• **EXERCISE DETAILS**:
Transcribe exactly the first line of the listing below and each line that follows it, ending with the line that contains "-6.0 -0.5 -1.1", and omit the remainder.

• **RECORDS SHOWN**:
━━━━━━━━━━

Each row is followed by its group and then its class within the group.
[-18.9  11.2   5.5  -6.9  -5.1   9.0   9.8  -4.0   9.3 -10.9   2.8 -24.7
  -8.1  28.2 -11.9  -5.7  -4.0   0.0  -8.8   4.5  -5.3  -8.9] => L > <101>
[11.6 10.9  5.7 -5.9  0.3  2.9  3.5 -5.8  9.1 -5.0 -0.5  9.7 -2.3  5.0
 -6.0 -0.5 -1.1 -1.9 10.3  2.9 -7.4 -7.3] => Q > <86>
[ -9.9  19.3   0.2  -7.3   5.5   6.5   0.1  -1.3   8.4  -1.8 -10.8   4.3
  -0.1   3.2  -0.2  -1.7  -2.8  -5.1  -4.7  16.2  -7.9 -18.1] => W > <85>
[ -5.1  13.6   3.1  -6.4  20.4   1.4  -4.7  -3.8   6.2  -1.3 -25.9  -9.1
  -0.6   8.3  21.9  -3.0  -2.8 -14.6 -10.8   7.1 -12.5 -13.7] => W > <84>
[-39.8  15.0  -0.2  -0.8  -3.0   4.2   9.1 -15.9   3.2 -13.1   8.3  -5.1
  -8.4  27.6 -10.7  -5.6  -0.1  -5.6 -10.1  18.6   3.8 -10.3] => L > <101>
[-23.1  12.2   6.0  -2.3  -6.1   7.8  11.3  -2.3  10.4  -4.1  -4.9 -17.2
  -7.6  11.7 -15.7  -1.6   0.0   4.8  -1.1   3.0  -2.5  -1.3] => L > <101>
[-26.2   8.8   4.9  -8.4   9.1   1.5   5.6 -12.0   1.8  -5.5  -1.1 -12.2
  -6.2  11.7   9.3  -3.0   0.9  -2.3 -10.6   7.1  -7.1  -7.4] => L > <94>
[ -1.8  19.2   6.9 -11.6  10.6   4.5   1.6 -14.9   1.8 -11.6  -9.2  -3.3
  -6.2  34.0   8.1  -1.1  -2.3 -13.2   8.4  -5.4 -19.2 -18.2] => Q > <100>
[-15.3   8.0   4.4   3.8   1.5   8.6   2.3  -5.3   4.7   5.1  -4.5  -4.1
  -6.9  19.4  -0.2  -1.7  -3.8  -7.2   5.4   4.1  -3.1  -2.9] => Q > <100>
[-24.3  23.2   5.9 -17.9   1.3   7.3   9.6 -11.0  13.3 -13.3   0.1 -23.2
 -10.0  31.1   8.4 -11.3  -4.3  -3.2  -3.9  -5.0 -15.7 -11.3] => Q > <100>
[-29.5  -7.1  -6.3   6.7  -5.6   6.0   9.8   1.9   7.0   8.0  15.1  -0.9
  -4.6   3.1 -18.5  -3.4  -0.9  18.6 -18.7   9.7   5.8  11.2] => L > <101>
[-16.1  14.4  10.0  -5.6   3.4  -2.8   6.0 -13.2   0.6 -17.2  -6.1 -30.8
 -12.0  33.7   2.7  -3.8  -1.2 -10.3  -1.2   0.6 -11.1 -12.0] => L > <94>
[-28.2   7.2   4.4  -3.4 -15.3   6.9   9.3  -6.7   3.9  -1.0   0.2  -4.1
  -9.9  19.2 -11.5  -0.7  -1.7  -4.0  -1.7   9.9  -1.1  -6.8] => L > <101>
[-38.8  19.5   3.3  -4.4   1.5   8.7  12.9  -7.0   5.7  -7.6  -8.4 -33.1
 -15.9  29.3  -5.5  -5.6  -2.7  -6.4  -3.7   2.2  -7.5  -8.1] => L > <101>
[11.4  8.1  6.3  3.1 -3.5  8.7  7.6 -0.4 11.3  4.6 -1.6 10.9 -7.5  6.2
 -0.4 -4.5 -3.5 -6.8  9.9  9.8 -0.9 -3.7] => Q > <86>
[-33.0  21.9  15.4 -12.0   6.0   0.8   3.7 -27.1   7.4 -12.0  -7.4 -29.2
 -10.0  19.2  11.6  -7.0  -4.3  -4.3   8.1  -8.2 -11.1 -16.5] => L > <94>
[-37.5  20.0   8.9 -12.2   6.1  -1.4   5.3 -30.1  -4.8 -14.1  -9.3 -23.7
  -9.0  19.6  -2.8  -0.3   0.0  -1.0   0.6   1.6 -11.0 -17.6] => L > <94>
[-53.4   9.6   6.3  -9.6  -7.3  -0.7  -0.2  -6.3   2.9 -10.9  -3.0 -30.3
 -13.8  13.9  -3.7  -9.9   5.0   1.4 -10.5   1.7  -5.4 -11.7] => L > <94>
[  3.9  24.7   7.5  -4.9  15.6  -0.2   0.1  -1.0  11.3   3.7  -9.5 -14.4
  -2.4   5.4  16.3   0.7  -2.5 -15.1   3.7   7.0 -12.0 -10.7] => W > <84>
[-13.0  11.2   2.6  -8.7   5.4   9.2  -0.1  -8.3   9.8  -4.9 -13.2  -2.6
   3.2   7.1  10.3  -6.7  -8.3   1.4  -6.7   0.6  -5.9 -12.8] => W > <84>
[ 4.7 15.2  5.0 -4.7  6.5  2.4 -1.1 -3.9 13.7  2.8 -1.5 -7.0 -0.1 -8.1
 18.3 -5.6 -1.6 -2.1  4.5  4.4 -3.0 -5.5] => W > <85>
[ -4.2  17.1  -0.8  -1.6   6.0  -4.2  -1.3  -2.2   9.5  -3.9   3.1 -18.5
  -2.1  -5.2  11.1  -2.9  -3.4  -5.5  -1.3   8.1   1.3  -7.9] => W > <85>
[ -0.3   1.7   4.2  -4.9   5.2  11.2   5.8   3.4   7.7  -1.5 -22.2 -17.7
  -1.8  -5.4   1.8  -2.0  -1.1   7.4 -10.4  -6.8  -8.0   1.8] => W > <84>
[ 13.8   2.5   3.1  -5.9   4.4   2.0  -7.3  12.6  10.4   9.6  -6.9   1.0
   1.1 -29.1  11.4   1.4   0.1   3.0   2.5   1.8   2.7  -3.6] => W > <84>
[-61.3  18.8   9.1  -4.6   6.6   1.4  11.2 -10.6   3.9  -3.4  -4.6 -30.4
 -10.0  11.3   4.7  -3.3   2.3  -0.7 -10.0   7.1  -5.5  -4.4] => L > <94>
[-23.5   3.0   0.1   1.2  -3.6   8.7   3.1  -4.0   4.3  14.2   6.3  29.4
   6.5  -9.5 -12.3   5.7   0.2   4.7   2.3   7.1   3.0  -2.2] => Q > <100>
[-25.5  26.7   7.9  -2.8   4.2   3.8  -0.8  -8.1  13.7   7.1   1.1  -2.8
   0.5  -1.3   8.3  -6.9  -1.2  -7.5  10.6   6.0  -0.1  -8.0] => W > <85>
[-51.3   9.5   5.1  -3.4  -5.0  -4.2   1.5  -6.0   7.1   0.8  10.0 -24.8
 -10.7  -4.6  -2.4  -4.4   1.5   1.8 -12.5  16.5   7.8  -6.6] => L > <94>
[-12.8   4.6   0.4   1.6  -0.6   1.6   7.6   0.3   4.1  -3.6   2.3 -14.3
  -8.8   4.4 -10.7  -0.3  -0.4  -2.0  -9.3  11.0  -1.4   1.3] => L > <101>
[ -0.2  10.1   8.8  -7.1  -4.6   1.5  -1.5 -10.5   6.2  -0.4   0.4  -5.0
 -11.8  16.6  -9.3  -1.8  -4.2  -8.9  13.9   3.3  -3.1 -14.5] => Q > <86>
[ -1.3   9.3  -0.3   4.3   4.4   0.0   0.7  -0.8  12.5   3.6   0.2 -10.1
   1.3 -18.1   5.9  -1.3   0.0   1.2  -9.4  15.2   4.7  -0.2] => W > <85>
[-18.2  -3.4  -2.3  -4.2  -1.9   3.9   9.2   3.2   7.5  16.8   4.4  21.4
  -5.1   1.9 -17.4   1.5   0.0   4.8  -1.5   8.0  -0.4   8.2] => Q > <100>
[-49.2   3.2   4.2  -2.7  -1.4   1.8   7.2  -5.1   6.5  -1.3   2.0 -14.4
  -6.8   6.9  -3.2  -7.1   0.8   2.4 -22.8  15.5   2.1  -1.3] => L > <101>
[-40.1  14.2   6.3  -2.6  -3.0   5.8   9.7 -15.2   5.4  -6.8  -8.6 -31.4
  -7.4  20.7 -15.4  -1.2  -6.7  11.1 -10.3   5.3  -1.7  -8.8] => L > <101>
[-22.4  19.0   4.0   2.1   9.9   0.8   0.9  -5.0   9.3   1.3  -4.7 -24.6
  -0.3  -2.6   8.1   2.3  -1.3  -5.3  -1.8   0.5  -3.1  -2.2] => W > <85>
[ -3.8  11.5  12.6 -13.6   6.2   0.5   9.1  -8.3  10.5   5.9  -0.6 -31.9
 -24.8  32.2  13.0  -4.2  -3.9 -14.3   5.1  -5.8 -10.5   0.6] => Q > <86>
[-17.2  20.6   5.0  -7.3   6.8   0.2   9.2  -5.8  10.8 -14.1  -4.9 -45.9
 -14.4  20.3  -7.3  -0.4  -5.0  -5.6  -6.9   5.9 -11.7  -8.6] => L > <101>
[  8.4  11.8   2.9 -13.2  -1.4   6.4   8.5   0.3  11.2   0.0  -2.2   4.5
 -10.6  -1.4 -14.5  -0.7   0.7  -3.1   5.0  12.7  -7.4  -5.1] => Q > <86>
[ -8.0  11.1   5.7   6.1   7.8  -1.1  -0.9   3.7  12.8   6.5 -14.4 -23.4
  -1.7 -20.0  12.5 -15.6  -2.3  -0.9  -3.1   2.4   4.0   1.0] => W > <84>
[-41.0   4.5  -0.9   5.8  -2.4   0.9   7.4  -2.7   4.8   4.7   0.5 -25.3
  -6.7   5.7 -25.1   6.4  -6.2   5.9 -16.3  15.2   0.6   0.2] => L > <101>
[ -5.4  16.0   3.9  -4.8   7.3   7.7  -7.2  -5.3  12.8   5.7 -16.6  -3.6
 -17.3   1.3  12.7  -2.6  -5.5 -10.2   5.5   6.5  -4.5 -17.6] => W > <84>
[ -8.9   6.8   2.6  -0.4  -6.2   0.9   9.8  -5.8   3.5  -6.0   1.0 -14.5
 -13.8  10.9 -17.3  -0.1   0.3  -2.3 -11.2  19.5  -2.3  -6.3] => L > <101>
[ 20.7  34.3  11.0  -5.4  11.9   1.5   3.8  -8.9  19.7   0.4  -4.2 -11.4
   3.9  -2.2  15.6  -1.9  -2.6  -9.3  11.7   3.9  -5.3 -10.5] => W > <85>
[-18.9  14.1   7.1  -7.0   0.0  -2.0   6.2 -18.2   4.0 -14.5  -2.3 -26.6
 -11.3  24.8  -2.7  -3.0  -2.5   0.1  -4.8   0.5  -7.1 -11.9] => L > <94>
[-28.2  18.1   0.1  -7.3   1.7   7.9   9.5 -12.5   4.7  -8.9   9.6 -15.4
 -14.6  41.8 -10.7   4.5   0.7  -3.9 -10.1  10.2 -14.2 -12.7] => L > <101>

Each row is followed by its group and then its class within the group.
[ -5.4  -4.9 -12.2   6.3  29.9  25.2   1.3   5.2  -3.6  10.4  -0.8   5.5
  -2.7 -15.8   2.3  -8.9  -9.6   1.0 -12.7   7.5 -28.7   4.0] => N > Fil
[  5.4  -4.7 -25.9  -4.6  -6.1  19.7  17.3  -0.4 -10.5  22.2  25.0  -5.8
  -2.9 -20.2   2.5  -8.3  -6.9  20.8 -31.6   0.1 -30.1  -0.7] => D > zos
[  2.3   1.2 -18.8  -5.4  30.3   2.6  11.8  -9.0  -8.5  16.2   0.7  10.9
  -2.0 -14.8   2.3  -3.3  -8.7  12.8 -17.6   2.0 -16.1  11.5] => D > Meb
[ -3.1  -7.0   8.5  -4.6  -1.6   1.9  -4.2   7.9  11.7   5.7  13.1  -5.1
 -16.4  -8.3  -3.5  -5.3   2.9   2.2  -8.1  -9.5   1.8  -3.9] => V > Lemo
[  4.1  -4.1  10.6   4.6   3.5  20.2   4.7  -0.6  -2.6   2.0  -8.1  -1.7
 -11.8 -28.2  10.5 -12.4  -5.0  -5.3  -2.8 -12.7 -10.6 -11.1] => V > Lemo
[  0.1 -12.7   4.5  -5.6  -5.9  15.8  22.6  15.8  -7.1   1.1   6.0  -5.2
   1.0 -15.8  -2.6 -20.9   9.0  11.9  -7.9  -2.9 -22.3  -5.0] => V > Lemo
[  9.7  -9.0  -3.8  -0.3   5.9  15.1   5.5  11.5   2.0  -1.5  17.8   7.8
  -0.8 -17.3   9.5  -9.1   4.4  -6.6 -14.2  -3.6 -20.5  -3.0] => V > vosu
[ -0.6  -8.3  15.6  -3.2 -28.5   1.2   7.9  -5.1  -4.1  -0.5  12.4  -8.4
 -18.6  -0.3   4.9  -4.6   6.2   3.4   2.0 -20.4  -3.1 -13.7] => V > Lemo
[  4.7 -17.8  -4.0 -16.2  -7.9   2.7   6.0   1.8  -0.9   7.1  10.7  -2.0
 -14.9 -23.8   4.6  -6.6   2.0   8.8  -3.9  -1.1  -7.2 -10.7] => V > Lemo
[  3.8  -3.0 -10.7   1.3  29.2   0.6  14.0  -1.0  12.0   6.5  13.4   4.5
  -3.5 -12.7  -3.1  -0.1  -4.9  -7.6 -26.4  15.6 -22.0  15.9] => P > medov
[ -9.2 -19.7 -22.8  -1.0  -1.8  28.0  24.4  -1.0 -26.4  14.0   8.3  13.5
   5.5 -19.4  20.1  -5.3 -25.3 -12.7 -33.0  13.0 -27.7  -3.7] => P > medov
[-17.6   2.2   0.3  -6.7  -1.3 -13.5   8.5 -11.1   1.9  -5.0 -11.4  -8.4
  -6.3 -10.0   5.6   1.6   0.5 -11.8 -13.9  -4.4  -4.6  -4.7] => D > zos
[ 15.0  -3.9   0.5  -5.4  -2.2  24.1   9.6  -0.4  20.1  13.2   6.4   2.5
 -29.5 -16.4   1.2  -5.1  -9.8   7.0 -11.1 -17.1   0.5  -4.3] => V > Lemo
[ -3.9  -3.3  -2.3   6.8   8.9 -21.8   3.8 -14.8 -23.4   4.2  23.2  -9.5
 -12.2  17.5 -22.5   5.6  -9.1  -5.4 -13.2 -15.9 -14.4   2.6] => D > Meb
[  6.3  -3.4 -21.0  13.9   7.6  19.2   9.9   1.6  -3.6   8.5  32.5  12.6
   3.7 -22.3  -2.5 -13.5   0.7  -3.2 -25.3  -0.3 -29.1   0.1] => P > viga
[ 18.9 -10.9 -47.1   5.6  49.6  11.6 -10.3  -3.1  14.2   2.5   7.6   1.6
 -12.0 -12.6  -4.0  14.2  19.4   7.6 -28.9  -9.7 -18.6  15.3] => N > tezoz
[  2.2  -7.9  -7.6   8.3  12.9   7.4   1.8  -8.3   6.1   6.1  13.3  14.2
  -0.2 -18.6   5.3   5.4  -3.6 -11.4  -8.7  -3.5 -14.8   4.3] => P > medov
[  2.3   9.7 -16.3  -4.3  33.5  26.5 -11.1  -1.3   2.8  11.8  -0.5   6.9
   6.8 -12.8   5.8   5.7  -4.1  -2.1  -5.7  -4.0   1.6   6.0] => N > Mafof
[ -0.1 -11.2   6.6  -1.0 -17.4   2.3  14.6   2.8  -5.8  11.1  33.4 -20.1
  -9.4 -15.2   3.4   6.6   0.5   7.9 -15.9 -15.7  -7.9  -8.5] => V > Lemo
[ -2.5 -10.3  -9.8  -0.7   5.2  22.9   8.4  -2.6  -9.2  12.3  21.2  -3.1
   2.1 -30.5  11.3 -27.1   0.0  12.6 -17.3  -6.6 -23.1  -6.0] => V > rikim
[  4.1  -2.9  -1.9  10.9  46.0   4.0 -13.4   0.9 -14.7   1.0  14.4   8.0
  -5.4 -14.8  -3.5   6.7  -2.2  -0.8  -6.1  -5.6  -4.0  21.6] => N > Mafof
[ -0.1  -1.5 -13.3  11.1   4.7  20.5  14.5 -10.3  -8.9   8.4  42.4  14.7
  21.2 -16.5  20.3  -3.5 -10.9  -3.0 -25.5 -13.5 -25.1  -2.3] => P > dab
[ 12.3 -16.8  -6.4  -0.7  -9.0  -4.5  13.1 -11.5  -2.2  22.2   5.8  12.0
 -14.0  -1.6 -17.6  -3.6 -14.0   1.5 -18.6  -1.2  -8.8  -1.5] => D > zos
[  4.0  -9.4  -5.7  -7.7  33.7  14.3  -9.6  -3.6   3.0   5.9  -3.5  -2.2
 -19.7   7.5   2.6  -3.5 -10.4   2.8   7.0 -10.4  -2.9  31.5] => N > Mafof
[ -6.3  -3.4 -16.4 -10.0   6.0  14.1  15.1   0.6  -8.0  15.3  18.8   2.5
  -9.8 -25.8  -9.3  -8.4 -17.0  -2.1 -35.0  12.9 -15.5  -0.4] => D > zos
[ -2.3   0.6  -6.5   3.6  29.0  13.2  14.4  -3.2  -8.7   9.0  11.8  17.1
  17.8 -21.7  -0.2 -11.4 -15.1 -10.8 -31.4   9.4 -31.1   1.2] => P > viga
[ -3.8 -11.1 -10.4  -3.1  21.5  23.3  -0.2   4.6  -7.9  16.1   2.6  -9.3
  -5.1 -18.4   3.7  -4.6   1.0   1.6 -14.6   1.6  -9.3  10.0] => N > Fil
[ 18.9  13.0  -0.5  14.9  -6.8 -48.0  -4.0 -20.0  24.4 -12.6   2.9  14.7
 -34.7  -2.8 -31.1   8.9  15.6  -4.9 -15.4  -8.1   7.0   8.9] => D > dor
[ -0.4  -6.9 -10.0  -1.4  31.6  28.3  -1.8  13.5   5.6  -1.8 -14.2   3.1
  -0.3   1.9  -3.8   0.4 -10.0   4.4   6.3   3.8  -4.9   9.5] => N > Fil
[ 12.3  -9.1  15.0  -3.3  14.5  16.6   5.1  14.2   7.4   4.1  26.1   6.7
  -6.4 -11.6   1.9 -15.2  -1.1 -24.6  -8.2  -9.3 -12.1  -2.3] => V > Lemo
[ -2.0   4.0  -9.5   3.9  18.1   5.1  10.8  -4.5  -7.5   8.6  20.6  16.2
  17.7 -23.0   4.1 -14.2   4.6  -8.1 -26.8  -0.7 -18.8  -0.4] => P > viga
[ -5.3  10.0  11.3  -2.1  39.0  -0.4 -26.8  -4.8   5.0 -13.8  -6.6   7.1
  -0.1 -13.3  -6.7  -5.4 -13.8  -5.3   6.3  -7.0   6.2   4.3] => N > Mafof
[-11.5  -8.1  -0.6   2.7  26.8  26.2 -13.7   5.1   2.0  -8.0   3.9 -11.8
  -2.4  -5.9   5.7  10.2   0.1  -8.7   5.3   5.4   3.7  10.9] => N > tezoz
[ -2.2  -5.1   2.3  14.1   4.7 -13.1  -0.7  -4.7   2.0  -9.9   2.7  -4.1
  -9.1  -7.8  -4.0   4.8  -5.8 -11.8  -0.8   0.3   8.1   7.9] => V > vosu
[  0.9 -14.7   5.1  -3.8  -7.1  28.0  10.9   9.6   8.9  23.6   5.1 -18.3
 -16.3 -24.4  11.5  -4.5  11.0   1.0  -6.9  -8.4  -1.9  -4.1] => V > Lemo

━━━━━━━━━━

• **RESPONSE**:
Each row is followed by its group and then its class within the group.
[-18.9  11.2   5.5  -6.9  -5.1   9.0   9.8  -4.0   9.3 -10.9   2.8 -24.7
  -8.1  28.2 -11.9  -5.7  -4.0   0.0  -8.8   4.5  -5.3  -8.9] => L > <101>
[11.6 10.9  5.7 -5.9  0.3  2.9  3.5 -5.8  9.1 -5.0 -0.5  9.7 -2.3  5.0
 -6.0 -0.5 -1.1 -1.9 10.3  2.9 -7.4 -7.3] => Q > <86>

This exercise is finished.